_Work item:_ Print out the records that follow, exactly and completely.

_Information shown:_

Each point is reached from the start by the listed moves, each made 0, 1 or 2 times, or once backwards (-1), plus a little noise. Say if it took an odd or an even number of moves. Then give how often each move was made.
In the rows, zero is written as 128.

Moves:
(1): [144 121 128 105 136 135]
(2): [155 170 112 102 147 141]
(3): [ 98 122 149 121 157 119]
Start: [136  93 118 135 133 113]
Points:
[195 126  97  61 166 139] => odd (2, 1, 0)
[161 147 126  21 249 144] => even (2, 2, 2)
[149 125 125  81 185 121] => odd (1, 1, 1)
[142  68 137  78 176 121] => odd (2, 0, 1)

Moves:
(1): [135 134 133 117 129 115 116 125 139 118 126 141 129 123]
(2): [127 133 120 129 133 131 128 136 124 146 115 139 137 137]
(3): [116 118 153 121 139 125 120 129 123 125 119 126 149 131]
(4): [122 121 139 127 125 109 117 126 126 149 129 121 132 121]
(5): [142 115 123 141 151 127 138 125 132 133 111 128 135 137]
(6): [144 127 127 130 134 135 126 124 112 129 133 133 129 135]
(7): [142 135 142 103 136 135 139 128 154 122 137 119 115 130]
(8): [134 120 130 131 136 133 118 156 127 118 131 121 119 133]
(9): [133 106 135 118 118 130 104 111 147 131 118 116 146 135]
(10): [129 112 119 114 137 123 128 121 120 126 108 109 140 125]
(11): [106 133 121 131 124 119 119 130 119 125 167 132 109 142]
(12): [122 111 133 123 123 128 134 116 125 127 109 141 113 116]
Start: [112 110 119 144 123 135 130 149 128 126 134 111 103 126]
Points:
[113  83 145 171 147 114 114 152 113 185  34 175 159 119] => even (1, 2, 1, 1, 1, 0, -1, 0, 0, -1, -1, 1)
[ 90  50 176 188 186 108  55 202 105 163 204  74 129 206] => odd (-1, 0, 2, 2, 2, 1, 0, 2, 1, -1, 2, -1)
[160  71 102 106 141 142  64 157 186  83 167 133  50 187] => odd (2, 1, -1, -1, 1, 1, 1, 2, 2, 0, 2, 1)
[124  80 241  77 136 134  58 192 169 133 175  72 108 136] => even (0, 0, 2, 2, -1, 1, 2, 2, 1, -1, 0, 0)
[ 58  86 182  60 139  68 103 130 169 132 175  87  65 118] => odd (1, 0, 1, 2, 0, -1, 2, 0, 0, 1, 2, 1)
[119 129 144 103 100 124  56 123 217  65 249 113  80 174] => odd (2, -1, 0, -1, 0, 0, 1, 0, 2, -1, 2, -1)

_Result of this task:_
Each point is reached from the start by the listed moves, each made 0, 1 or 2 times, or once backwards (-1), plus a little noise. Say if it took an odd or an even number of moves. Then give how often each move was made.
In the rows, zero is written as 128.

Moves:
(1): [144 121 128 105 136 135]
(2): [155 170 112 102 147 141]
(3): [ 98 122 149 121 157 119]
Start: [136  93 118 135 133 113]
Points:
[195 126  97  61 166 139] => odd (2, 1, 0)
[161 147 126  21 249 144] => even (2, 2, 2)
[149 125 125  81 185 121] => odd (1, 1, 1)
[142  68 137  78 176 121] => odd (2, 0, 1)

Moves:
(1): [135 134 133 117 129 115 116 125 139 118 126 141 129 123]
(2): [127 133 120 129 133 131 128 136 124 146 115 139 137 137]
(3): [116 118 153 121 139 125 120 129 123 125 119 126 149 131]
(4): [122 121 139 127 125 109 117 126 126 149 129 121 132 121]
(5): [142 115 123 141 151 127 138 125 132 133 111 128 135 137]
(6): [144 127 127 130 134 135 126 124 112 129 133 133 129 135]
(7): [142 135 142 103 136 135 139 128 154 122 137 119 115 130]
(8): [134 120 130 131 136 133 118 156 127 118 131 121 119 133]
(9): [133 106 135 118 118 130 104 111 147 131 118 116 146 135]
(10): [129 112 119 114 137 123 128 121 120 126 108 109 140 125]
(11): [106 133 121 131 124 119 119 130 119 125 167 132 109 142]
(12): [122 111 133 123 123 128 134 116 125 127 109 141 113 116]
Start: [112 110 119 144 123 135 130 149 128 126 134 111 103 126]
Points:
[113  83 145 171 147 114 114 152 113 185  34 175 159 119] => even (1, 2, 1, 1, 1, 0, -1, 0, 0, -1, -1, 1)
[ 90  50 176 188 186 108  55 202 105 163 204  74 129 206] => odd (-1, 0, 2, 2, 2, 1, 0, 2, 1, -1, 2, -1)
[160  71 102 106 141 142  64 157 186  83 167 133  50 187] => odd (2, 1, -1, -1, 1, 1, 1, 2, 2, 0, 2, 1)
[124  80 241  77 136 134  58 192 169 133 175  72 108 136] => even (0, 0, 2, 2, -1, 1, 2, 2, 1, -1, 0, 0)
[ 58  86 182  60 139  68 103 130 169 132 175  87  65 118] => odd (1, 0, 1, 2, 0, -1, 2, 0, 0, 1, 2, 1)
[119 129 144 103 100 124  56 123 217  65 249 113  80 174] => odd (2, -1, 0, -1, 0, 0, 1, 0, 2, -1, 2, -1)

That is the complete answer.